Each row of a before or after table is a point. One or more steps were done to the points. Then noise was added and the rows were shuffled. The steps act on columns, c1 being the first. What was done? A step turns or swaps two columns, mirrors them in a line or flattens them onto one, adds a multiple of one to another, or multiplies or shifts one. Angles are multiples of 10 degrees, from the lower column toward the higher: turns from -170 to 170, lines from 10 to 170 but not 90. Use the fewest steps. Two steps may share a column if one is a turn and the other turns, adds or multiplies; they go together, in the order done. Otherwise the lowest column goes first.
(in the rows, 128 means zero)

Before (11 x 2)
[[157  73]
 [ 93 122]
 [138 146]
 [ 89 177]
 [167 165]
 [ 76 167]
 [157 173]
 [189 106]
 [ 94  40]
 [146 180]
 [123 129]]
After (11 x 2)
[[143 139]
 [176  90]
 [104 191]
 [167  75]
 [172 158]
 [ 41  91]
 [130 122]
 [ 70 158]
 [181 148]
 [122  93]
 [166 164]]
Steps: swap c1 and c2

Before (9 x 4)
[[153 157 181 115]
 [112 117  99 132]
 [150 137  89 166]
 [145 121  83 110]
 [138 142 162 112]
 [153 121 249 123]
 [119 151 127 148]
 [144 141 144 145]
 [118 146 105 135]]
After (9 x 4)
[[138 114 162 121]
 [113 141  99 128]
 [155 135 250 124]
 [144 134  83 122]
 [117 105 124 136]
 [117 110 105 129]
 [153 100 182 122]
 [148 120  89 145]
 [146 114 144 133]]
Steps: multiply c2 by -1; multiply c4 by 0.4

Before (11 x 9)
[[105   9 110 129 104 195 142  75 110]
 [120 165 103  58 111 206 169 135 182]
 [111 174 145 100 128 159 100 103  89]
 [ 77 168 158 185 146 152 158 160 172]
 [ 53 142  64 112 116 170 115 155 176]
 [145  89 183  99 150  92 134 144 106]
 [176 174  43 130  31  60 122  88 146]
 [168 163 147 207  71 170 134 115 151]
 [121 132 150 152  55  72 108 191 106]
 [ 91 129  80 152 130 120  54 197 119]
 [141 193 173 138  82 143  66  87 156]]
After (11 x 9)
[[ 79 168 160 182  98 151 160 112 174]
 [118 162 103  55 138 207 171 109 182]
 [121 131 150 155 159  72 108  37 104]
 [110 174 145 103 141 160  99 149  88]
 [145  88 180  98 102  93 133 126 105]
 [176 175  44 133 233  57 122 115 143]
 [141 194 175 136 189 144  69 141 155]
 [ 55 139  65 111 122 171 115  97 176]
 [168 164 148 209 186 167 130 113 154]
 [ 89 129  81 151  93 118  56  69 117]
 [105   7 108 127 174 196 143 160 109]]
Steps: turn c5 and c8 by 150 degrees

################

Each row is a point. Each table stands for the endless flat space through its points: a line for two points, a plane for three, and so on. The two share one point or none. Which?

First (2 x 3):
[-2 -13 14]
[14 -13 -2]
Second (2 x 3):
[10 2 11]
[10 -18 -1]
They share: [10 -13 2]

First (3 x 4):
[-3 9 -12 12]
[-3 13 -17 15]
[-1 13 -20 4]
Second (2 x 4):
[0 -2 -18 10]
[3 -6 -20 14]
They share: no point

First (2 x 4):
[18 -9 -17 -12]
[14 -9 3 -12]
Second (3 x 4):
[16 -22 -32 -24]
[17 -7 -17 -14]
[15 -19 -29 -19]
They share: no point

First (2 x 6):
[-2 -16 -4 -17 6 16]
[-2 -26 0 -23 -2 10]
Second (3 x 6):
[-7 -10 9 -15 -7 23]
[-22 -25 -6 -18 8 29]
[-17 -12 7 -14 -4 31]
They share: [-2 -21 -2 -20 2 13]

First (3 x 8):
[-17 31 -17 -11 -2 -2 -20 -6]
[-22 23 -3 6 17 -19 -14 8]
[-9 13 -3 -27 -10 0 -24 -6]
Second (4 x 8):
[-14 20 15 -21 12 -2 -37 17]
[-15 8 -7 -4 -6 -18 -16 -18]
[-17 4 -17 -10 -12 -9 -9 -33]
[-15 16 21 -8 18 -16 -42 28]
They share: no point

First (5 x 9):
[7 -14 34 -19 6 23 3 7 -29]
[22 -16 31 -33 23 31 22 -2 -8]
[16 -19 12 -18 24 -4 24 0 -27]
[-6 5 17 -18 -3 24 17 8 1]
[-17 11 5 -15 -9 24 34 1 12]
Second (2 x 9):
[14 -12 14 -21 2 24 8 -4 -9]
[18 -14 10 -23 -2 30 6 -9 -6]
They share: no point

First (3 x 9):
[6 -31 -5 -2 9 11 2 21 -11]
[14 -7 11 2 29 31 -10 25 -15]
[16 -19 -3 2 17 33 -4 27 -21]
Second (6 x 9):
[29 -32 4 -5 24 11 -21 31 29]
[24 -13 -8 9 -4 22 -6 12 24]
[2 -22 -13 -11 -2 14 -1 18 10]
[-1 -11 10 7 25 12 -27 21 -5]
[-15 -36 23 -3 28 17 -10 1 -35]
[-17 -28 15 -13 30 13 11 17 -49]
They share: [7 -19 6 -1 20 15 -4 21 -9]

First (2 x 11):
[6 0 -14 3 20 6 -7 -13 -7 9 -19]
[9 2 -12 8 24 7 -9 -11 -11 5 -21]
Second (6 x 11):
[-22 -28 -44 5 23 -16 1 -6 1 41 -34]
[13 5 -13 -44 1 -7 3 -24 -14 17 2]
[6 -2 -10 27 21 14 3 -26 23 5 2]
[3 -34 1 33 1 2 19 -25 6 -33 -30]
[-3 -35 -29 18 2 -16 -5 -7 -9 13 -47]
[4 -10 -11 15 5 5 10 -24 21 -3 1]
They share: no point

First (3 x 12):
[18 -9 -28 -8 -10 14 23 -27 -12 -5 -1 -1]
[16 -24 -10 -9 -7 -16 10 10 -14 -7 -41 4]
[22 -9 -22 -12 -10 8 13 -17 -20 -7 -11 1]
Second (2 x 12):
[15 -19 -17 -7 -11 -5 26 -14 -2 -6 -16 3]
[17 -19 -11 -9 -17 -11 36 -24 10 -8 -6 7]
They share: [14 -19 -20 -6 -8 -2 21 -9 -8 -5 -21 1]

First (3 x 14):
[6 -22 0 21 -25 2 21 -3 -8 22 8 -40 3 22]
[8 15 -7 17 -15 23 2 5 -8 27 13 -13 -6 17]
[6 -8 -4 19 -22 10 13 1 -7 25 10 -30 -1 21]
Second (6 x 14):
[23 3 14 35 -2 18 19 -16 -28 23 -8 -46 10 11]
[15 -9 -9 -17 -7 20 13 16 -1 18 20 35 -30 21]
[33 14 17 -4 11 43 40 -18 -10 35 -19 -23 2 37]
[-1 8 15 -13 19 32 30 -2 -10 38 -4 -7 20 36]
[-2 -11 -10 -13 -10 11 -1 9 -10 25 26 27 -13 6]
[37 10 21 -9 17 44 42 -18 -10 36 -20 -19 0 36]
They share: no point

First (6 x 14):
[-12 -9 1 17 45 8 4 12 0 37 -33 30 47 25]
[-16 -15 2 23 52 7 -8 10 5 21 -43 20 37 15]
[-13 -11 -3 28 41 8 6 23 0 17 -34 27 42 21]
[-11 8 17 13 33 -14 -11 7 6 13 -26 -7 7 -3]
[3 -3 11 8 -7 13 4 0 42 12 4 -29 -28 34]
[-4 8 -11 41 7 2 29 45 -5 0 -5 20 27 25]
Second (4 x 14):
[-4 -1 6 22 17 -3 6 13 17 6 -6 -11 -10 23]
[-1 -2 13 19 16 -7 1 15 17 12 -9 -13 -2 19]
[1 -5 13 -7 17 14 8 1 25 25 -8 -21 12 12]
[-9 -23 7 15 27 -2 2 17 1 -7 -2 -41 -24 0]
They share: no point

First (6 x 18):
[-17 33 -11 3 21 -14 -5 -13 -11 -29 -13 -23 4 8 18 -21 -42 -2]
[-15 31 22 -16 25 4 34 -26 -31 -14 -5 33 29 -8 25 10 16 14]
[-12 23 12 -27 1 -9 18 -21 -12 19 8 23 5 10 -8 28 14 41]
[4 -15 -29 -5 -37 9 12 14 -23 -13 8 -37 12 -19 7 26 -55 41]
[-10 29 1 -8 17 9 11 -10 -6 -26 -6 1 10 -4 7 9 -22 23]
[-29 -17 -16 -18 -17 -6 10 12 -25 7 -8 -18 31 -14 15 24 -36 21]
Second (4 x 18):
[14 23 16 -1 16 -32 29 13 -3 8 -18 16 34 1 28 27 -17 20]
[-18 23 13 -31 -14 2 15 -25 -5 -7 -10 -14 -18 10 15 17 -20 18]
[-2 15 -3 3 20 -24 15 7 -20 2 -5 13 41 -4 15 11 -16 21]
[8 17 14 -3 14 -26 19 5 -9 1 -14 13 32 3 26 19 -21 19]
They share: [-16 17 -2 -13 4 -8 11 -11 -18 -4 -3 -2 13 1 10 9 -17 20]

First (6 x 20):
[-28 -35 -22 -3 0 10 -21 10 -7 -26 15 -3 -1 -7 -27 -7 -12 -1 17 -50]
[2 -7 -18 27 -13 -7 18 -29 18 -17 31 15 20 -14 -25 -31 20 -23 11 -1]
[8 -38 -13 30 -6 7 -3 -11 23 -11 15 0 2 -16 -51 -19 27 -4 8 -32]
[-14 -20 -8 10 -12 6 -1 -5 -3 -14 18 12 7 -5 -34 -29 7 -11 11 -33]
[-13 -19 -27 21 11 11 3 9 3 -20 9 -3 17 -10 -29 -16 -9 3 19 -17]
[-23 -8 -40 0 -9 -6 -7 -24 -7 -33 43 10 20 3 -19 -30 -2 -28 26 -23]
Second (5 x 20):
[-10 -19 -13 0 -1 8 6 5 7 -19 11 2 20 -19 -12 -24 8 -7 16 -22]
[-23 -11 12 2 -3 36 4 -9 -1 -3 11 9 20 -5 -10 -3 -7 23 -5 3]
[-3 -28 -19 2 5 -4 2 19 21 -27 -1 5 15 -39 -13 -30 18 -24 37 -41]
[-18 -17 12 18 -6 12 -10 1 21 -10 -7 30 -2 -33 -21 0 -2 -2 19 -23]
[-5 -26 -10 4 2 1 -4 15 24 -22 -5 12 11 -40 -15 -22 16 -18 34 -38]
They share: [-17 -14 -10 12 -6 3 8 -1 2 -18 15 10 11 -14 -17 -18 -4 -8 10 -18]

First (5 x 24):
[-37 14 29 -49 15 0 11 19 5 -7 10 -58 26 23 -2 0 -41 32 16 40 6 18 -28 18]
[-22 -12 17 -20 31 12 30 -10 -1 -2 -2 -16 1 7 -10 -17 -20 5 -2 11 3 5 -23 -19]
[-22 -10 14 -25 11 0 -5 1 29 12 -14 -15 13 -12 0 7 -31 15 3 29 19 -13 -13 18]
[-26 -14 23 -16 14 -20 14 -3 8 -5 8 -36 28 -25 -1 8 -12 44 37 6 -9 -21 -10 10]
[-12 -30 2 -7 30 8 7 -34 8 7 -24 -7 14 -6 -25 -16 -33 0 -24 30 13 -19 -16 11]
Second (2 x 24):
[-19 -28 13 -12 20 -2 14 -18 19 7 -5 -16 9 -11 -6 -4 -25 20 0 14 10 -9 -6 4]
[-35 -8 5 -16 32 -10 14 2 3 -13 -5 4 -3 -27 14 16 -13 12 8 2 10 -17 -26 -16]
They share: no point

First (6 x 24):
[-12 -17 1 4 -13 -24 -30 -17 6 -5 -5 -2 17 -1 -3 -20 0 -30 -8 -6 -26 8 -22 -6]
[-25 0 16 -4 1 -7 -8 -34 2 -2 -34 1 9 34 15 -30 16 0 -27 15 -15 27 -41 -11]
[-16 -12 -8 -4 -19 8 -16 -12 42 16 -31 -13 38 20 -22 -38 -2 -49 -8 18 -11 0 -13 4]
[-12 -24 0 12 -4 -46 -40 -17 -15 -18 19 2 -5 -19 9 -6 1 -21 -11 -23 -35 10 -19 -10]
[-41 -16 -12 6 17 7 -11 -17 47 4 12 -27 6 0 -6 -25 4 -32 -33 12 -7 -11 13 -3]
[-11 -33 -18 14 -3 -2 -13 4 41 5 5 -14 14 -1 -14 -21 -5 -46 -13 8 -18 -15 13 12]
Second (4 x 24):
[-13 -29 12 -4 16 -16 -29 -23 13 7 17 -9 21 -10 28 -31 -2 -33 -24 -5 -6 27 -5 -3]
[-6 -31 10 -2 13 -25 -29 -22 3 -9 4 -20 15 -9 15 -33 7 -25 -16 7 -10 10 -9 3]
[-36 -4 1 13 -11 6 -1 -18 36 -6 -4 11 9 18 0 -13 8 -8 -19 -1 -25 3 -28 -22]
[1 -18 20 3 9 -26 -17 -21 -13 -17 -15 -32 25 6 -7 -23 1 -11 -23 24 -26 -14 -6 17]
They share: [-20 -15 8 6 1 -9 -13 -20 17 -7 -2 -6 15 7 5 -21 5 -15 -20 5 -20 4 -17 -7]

################

> [Exercise requirements] Only the lines above starting at the line that holds "[121 132 150" and ending at the line that holds "[110 174 145" are to be repeated, exactly and in full.

> [Exercise output]
 [121 132 150 152  55  72 108 191 106]
 [ 91 129  80 152 130 120  54 197 119]
 [141 193 173 138  82 143  66  87 156]]
After (11 x 9)
[[ 79 168 160 182  98 151 160 112 174]
 [118 162 103  55 138 207 171 109 182]
 [121 131 150 155 159  72 108  37 104]
 [110 174 145 103 141 160  99 149  88]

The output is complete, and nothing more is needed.